** EXERCISE DESCRIPTION **
Each line of the data should be repeated precisely.

** TASK MATERIAL **
[[-57  11  -2   8  18   8  -3]
 [-33 -29   4  18  13  60   8]
 [-27 -27   5  12  13  48   3]
 [-37 -19   4  10  16  36  -1]
 [ 34 -28   4   6 -11  34  11]]
->
[[ 11  -2   8  18   8  -3 -57]
 [-29   4  18  13  60   8 -33]
 [-27   5  12  13  48   3 -27]
 [-19   4  10  16  36  -1 -37]
 [-28   4   6 -11  34  11  34]]

[[ -7   5 -35 -12   0]
 [ 54  -5  12  -3  -6]
 [-28   9   0  12 -13]
 [ 24  11  14   4   6]
 [-17 -12 -11  -7   8]]
->
[[  5 -35 -12   0  -7]
 [ -5  12  -3  -6  54]
 [  9   0  12 -13 -28]
 [ 11  14   4   6  24]
 [-12 -11  -7   8 -17]]

[[-22   7  19 -12   4  40   0 -20 -11]
 [  8 -24 -10  16  -2 -29 -12  22  23]
 [-15  -7   5  -4  -2  17  -6 -10  -4]
 [-18 -25   6   3   2  10 -17   4  15]
 [ -8 -60  -1   2   7 -16 -53  26  40]
 [ 29  21 -14  13  -9 -23  23   7  -3]]
->
[[  7  19 -12   4  40   0 -20 -11 -22]
 [-24 -10  16  -2 -29 -12  22  23   8]
 [ -7   5  -4  -2  17  -6 -10  -4 -15]
 [-25   6   3   2  10 -17   4  15 -18]
 [-60  -1   2   7 -16 -53  26  40  -8]
 [ 21 -14  13  -9 -23  23   7  -3  29]]

[[-11  40   0   2 -22   5   4 -20 -13  16]
 [  3  -3 -12 -23 -17  -3  12   8  -4 -22]
 [  3  -1  19  32   4   4   5   1 -11   1]
 [-15  51  -3 -39  31 -73 -26  15  34 -27]
 [ -8  33 -55 -48  20 -10 -15  -5   1  21]
 [-12 -11 -10  36 -39  24   3  -1 -12  -9]]
->
[[ 40   0   2 -22   5   4 -20 -13  16 -11]
 [ -3 -12 -23 -17  -3  12   8  -4 -22   3]
 [ -1  19  32   4   4   5   1 -11   1   3]
 [ 51  -3 -39  31 -73 -26  15  34 -27 -15]
 [ 33 -55 -48  20 -10 -15  -5   1  21  -8]
 [-11 -10  36 -39  24   3  -1 -12  -9 -12]]

[[-12  -6   4  -6  -2 -68  31 -29   2 -44]
 [-54 -42 -46  36  48 -22  46  66  -5 -46]
 [ -4 -20 -33   3  16  15   3   0  -7  -5]
 [ 19 -15   0 -51 -17 -24   2 -38 -11  -8]]
->
[[ -6   4  -6  -2 -68  31 -29   2 -44 -12]
 [-42 -46  36  48 -22  46  66  -5 -46 -54]
 [-20 -33   3  16  15   3   0  -7  -5  -4]
 [-15   0 -51 -17 -24   2 -38 -11  -8  19]]

[[  5  -1  -1   2   2  -2 -11   0  -4   2  -7   2 -12  -1]
 [  8   0  11   0  -8  -1 -13  31   4   3 -19   2  -5   1]
 [  4  -2  59  -9  -5  -2 -26  -8   2   0  -6  -2  -7   1]]
->
[[ -1  -1   2   2  -2 -11   0  -4   2  -7   2 -12  -1   5]
 [  0  11   0  -8  -1 -13  31   4   3 -19   2  -5   1   8]
 [ -2  59  -9  -5  -2 -26  -8   2   0  -6  -2  -7   1   4]]
---
[[-44  61]
 [-33 -27]
 [-35   0]]
->
[[-44  61]
 [-33 -27]]

[[-31 -32  -1]
 [ 14  60  11]]
->
[[-31 -32]
 [ 14  60]]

** SOLUTION FOR THIS TASK **
[[-57  11  -2   8  18   8  -3]
 [-33 -29   4  18  13  60   8]
 [-27 -27   5  12  13  48   3]
 [-37 -19   4  10  16  36  -1]
 [ 34 -28   4   6 -11  34  11]]
->
[[ 11  -2   8  18   8  -3 -57]
 [-29   4  18  13  60   8 -33]
 [-27   5  12  13  48   3 -27]
 [-19   4  10  16  36  -1 -37]
 [-28   4   6 -11  34  11  34]]

[[ -7   5 -35 -12   0]
 [ 54  -5  12  -3  -6]
 [-28   9   0  12 -13]
 [ 24  11  14   4   6]
 [-17 -12 -11  -7   8]]
->
[[  5 -35 -12   0  -7]
 [ -5  12  -3  -6  54]
 [  9   0  12 -13 -28]
 [ 11  14   4   6  24]
 [-12 -11  -7   8 -17]]

[[-22   7  19 -12   4  40   0 -20 -11]
 [  8 -24 -10  16  -2 -29 -12  22  23]
 [-15  -7   5  -4  -2  17  -6 -10  -4]
 [-18 -25   6   3   2  10 -17   4  15]
 [ -8 -60  -1   2   7 -16 -53  26  40]
 [ 29  21 -14  13  -9 -23  23   7  -3]]
->
[[  7  19 -12   4  40   0 -20 -11 -22]
 [-24 -10  16  -2 -29 -12  22  23   8]
 [ -7   5  -4  -2  17  -6 -10  -4 -15]
 [-25   6   3   2  10 -17   4  15 -18]
 [-60  -1   2   7 -16 -53  26  40  -8]
 [ 21 -14  13  -9 -23  23   7  -3  29]]

[[-11  40   0   2 -22   5   4 -20 -13  16]
 [  3  -3 -12 -23 -17  -3  12   8  -4 -22]
 [  3  -1  19  32   4   4   5   1 -11   1]
 [-15  51  -3 -39  31 -73 -26  15  34 -27]
 [ -8  33 -55 -48  20 -10 -15  -5   1  21]
 [-12 -11 -10  36 -39  24   3  -1 -12  -9]]
->
[[ 40   0   2 -22   5   4 -20 -13  16 -11]
 [ -3 -12 -23 -17  -3  12   8  -4 -22   3]
 [ -1  19  32   4   4   5   1 -11   1   3]
 [ 51  -3 -39  31 -73 -26  15  34 -27 -15]
 [ 33 -55 -48  20 -10 -15  -5   1  21  -8]
 [-11 -10  36 -39  24   3  -1 -12  -9 -12]]

[[-12  -6   4  -6  -2 -68  31 -29   2 -44]
 [-54 -42 -46  36  48 -22  46  66  -5 -46]
 [ -4 -20 -33   3  16  15   3   0  -7  -5]
 [ 19 -15   0 -51 -17 -24   2 -38 -11  -8]]
->
[[ -6   4  -6  -2 -68  31 -29   2 -44 -12]
 [-42 -46  36  48 -22  46  66  -5 -46 -54]
 [-20 -33   3  16  15   3   0  -7  -5  -4]
 [-15   0 -51 -17 -24   2 -38 -11  -8  19]]

[[  5  -1  -1   2   2  -2 -11   0  -4   2  -7   2 -12  -1]
 [  8   0  11   0  -8  -1 -13  31   4   3 -19   2  -5   1]
 [  4  -2  59  -9  -5  -2 -26  -8   2   0  -6  -2  -7   1]]
->
[[ -1  -1   2   2  -2 -11   0  -4   2  -7   2 -12  -1   5]
 [  0  11   0  -8  -1 -13  31   4   3 -19   2  -5   1   8]
 [ -2  59  -9  -5  -2 -26  -8   2   0  -6  -2  -7   1   4]]
---
[[-44  61]
 [-33 -27]
 [-35   0]]
->
[[-44  61]
 [-33 -27]]

[[-31 -32  -1]
 [ 14  60  11]]
->
[[-31 -32]
 [ 14  60]]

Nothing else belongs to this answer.